Task statement: Below are lines of data; give the number of them that contain "zero", and only that.
-*-*-
Each wall is flat, endless, passes through zero and stands at right angles to its row. A trip goes straight from one point to another. Which walls does it cross, in order?
(in the rows, 128 means zero)

Walls:
(1): [166  87]
(2): [126 148]
(3): [104 204]
(4): [152 135]
(5): [157 146]
(6): [161 159]
(7): [102 176]
(8): [180 154]
(9): [114 155]
(10): [166 147]
(11): [103 127]
Trips:
[ 91 105] to [77 87] -> none
[ 86 170] to [ 83 109] -> 2, 3

Walls:
(1): [131 206  99 152 113 115  76 153]
(2): [143  58 125 107  95 170 170 178]
(3): [119 112 148 142 200 114 143  68]
(4): [119  80 170 175  98  73  87 141]
(5): [129 163 102 154 113 127 160  81]
(6): [103 139 144 128 135 165  89 158]
(7): [183 128 127  85 136 161  67 116]
(8): [ 74 127  65 188 149 133 122 153]
Trips:
[129 126 173 108 192  81 104 125] to [ 82 197 147 150 158 112 188 203] -> 7, 1, 8, 4, 3, 5
[111 136 189 106 108 200 140 171] to [110 142 134 164  73 150  70 122] -> 1, 4, 8, 2, 5
[136  80 136 123 119  85 137 114] to [145 106 137 108 108 139 168 119] -> 5, 4, 3
[141  89 127 115 171 111 147  74] to [168 151  71 129 162  92 140  87] -> 8, 1
[ 83  68  89 189  98 100 112 123] to [103 127 128 120 141 131 133 151] -> 5, 6, 4
[ 92 100 112 131  85 142 182 118] to [152 104  95  86 104  37 125 110] -> 4, 8, 2, 7

Walls:
(1): [154  64 176  87 145 115  74 124 128 100 103 165 117  64]
(2): [136 134 234 160 163  96 118  88 134 124 118 186 147 137]
(3): [ 90 120 121 147  89 146 124  86 116 153 143 143 174 107]
(4): [145 108 181 136  96 180 142 115 200 156 189 105 102 160]
(5): [137 117  95 139 130 101  53  65 126 153 131 170 154 130]
(6): [165  96  83 132 124 186 103 128 106  88 202  97 123  92]
(7): [ 71  34  88 142 107 129 119 152 214 104 105 167 160 101]
(8): [ 67  82 164  71 170 149 127  81 155 106 156 145  36 155]
(9): [ 79 150 106 155 199 133 103 133  91 142 125 125  60 132]
(10): [109 150 186 142 168 138 109 219  79 131 112 105 109 125]
Trips:
[196 110 115 113  87 146 165  84 112 191  93 135 133 158] to [183 130 130  97 141 115 194 101  51 115 141 192 149  87] -> 2, 4, 1, 6
[141 138 148 112 157 116 137  84 108 125  97 139  90 112] to [111 192  86 198  86 170 158 114 189 102  72  66 112 114] -> 5, 1, 2, 8, 4, 3, 7

Walls:
(1): [125 107 195 131  52 133 163 129 155 117 186 115 123 143 148 184 142 147
  75  99 111 109  41  65  89 120 102 144 161 142 138 151]
(2): [180 144 106  68 107 193 105 174 134  89  70 122 134 111  64  83 122 167
 123 173 150 146 123 108 106 125 142 107 105  87  77 122]
(3): [128 134 119 136 132 126  94 186 181 174 109 165 152 143 128 156 125 128
  69  91 175 168  92 214 132 118 164  88 133 156 207 193]
(4): [137 163 101 166 148 205 106 142 168 168 203 130 133 146 123 113 121 111
 106 131 101 103 162  95 104  64  94  46  73 135 191 104]
(5): [161 116 161 148 135 161  88  57 140 102  99 160 141 129 113 156  72 125
  61 115 150 139  69 151  85  92 167 106  90 114 152 154]
(6): [137 154 114  80  99 182 100 141  76 169 120 112  50  88 126 158 143  86
 139 109 193 118 118 147  72  53 162  95 180 115 129 156]
(7): [113 107 156 134  99  91  76 181 180  98 140 117 111 119 192  32  79 176
 145  90 128 145 173 120 132 116  79 125 131 142 112 136]
(8): [ 98 157 179 105 100 113 169 118 144 137 122  99  62  65 154  67 132 100
 132  92 135 126  33  60 158  56  75 156  82 162 123  97]
(9): [142 134 184  91 147 112 149 158 134  78  93 106 123 125  60 119 175 101
 144 140 108  72 153  81  82 155 163  85 185 176 166 131]
(10): [191  97 103  90 187 126 207 157 152 105 150  94 149  81  92 196  88 152
 106 139 163  92 103 144 155 132 138  53 177 135 127 182]
(11): [160  69  81 139  82 159  74 147 246 110 126  82 124 118 121 116 159 143
  86 156  48 103 131 104 149 156 135 166 174 123  65 128]
(12): [140 135 124 145  69 131 161 142 129  78 120 159 143 106 118  87 112 101
 111 134 125 153 134  86 157 158 156 169  90 112 149 154]
Trips:
[101 148  75 163 182 130 147 160 105 111  72 120  90 110 121 198 214 148
 118 128 129 137  91 126 136 151 130  98 115 147 114 145] to [149  96  56 167 154 144 118 128  98  74 102 101 104 160  62 137 169 100
 141 164 165 126 110 151 165 154 164  60 190 133  93  85] -> 11, 3
[135 128 171 141 129 172 138 180  63 166  70 159  94 175  86 163 145 109
  91  79 169 227 201  78 109 117 108  89 149 176 116 101] to [ 81 127 163 122 182 107 163 105 113 163 182  98 173 176  43 123 114 146
 150 134 105  98 165 145  71 169 127  78  82  96  95 109] -> 3, 6, 10, 2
-*-*-
Your response: 2